--- LISTED ENTRIES ---

——————

Below are the code and all the weights of a small trained network. Each question names an input and a class and asks about switching units off, where a switched-off unit gives its printed mean instead of its output.

import numpy as np


def w(rows, s, z=0):
    codes = np.array(rows[::2]) - 128.0
    scale = np.full(codes.shape[1], s)
    scale[-1] = z or s
    return codes * scale


def f(y):
    return np.maximum(y, 0)


def log_softmax(a):
    a = a - a.max(-1, keepdims=True)
    return a - np.log(np.exp(a).sum(-1, keepdims=True))


def net(x, mask):
    res = np.array(x, float).reshape(1, 6) / 4 @ E
    y = f(res @ A[0][:, :-1].T + A[0][:, -1])
    res = res + np.where(mask, y, B[0][:, -1]) @ B[0][:, :-1]
    return log_softmax(res[-1] @ U[:, :-1].T + U[:, -1])


A, B = {}, {}
E = w([
[173,249,133],'x0',
[234,92,96],'x1',
[128,128,128],'x2',
[95,147,13],'x3',
[128,128,127],'x4',
[128,129,128],'x5',
],0.014)
A[0] = w([
[140,79,116,142],'n0',
[106,61,119,97],'n1',
[81,19,121,102],'n2',
[89,46,117,118],'n3',
[233,101,98,61],'n4',
[164,221,145,63],'n5',
[197,229,134,84],'n6',
[165,211,132,109],'n7',
[164,114,198,96],'n8',
[136,162,116,8],'n9',
[108,55,122,31],'n10',
[133,126,124,3],'n11',
[97,40,131,138],'n12',
[18,165,188,4],'n13',
[118,131,77,117],'n14',
[129,134,36,92],'n15',
[124,83,144,71],'n16',
[121,121,63,112],'n17',
[251,91,90,77],'n18',
[155,118,208,79],'n19',
[116,82,118,109],'n20',
[175,100,226,80],'n21',
[82,154,153,25],'n22',
[42,156,145,55],'n23',
[122,188,148,115],'n24',
[113,139,21,115],'n25',
[108,79,159,106],'n26',
[241,90,92,18],'n27',
[150,115,201,106],'n28',
[95,134,42,108],'n29',
[191,76,117,54],'n30',
[102,157,48,70],'n31',
[116,126,81,79],'n32',
[145,121,238,89],'n33',
[127,188,123,142],'n34',
[125,132,88,98],'n35',
[112,79,127,102],'n36',
],0.015,0.0043)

——————

Restate each record above exactly, leaving nothing out.

--- EXERCISE RESULT ---
Below are the code and all the weights of a small trained network. Each question names an input and a class and asks about switching units off, where a switched-off unit gives its printed mean instead of its output.

import numpy as np


def w(rows, s, z=0):
    codes = np.array(rows[::2]) - 128.0
    scale = np.full(codes.shape[1], s)
    scale[-1] = z or s
    return codes * scale


def f(y):
    return np.maximum(y, 0)


def log_softmax(a):
    a = a - a.max(-1, keepdims=True)
    return a - np.log(np.exp(a).sum(-1, keepdims=True))


def net(x, mask):
    res = np.array(x, float).reshape(1, 6) / 4 @ E
    y = f(res @ A[0][:, :-1].T + A[0][:, -1])
    res = res + np.where(mask, y, B[0][:, -1]) @ B[0][:, :-1]
    return log_softmax(res[-1] @ U[:, :-1].T + U[:, -1])


A, B = {}, {}
E = w([
[173,249,133],'x0',
[234,92,96],'x1',
[128,128,128],'x2',
[95,147,13],'x3',
[128,128,127],'x4',
[128,129,128],'x5',
],0.014)
A[0] = w([
[140,79,116,142],'n0',
[106,61,119,97],'n1',
[81,19,121,102],'n2',
[89,46,117,118],'n3',
[233,101,98,61],'n4',
[164,221,145,63],'n5',
[197,229,134,84],'n6',
[165,211,132,109],'n7',
[164,114,198,96],'n8',
[136,162,116,8],'n9',
[108,55,122,31],'n10',
[133,126,124,3],'n11',
[97,40,131,138],'n12',
[18,165,188,4],'n13',
[118,131,77,117],'n14',
[129,134,36,92],'n15',
[124,83,144,71],'n16',
[121,121,63,112],'n17',
[251,91,90,77],'n18',
[155,118,208,79],'n19',
[116,82,118,109],'n20',
[175,100,226,80],'n21',
[82,154,153,25],'n22',
[42,156,145,55],'n23',
[122,188,148,115],'n24',
[113,139,21,115],'n25',
[108,79,159,106],'n26',
[241,90,92,18],'n27',
[150,115,201,106],'n28',
[95,134,42,108],'n29',
[191,76,117,54],'n30',
[102,157,48,70],'n31',
[116,126,81,79],'n32',
[145,121,238,89],'n33',
[127,188,123,142],'n34',
[125,132,88,98],'n35',
[112,79,127,102],'n36',
],0.015,0.0043)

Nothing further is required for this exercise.